Your response should contain every line from the data below that holds the string "tensor".

(Saved data entries)
====

In the data rows, 500 means zero.
Here are some points, each followed by its number:
tensor([303, 396, 604, 396, 419, 627, 650, 604, 650, 303, 396, 396, 396, 350, 350, 534, 419, 604,
        581, 581, 350, 534, 326, 581, 350, 650, 326, 696, 373, 396, 350, 604, 534, 373, 419, 465,
        604, 326, 373, 650, 650, 350, 303, 373, 581, 696, 488, 350, 442, 604, 581, 650, 581, 326,
        650]) 0
tensor([558, 511, 419, 558, 558, 465, 373, 465, 419, 511, 511, 581, 673, 534, 534, 442, 604, 396,
        396, 465, 558, 396, 534, 303, 627, 350, 511, 396, 650, 396, 534, 373, 419, 534, 558, 558,
        488, 558, 604, 465, 350, 581, 511, 465, 419, 419, 558, 627, 604, 326, 442, 442, 442, 534,
        373]) 1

====

## [Solved problem]
tensor([303, 396, 604, 396, 419, 627, 650, 604, 650, 303, 396, 396, 396, 350, 350, 534, 419, 604,
tensor([558, 511, 419, 558, 558, 465, 373, 465, 419, 511, 511, 581, 673, 534, 534, 442, 604, 396,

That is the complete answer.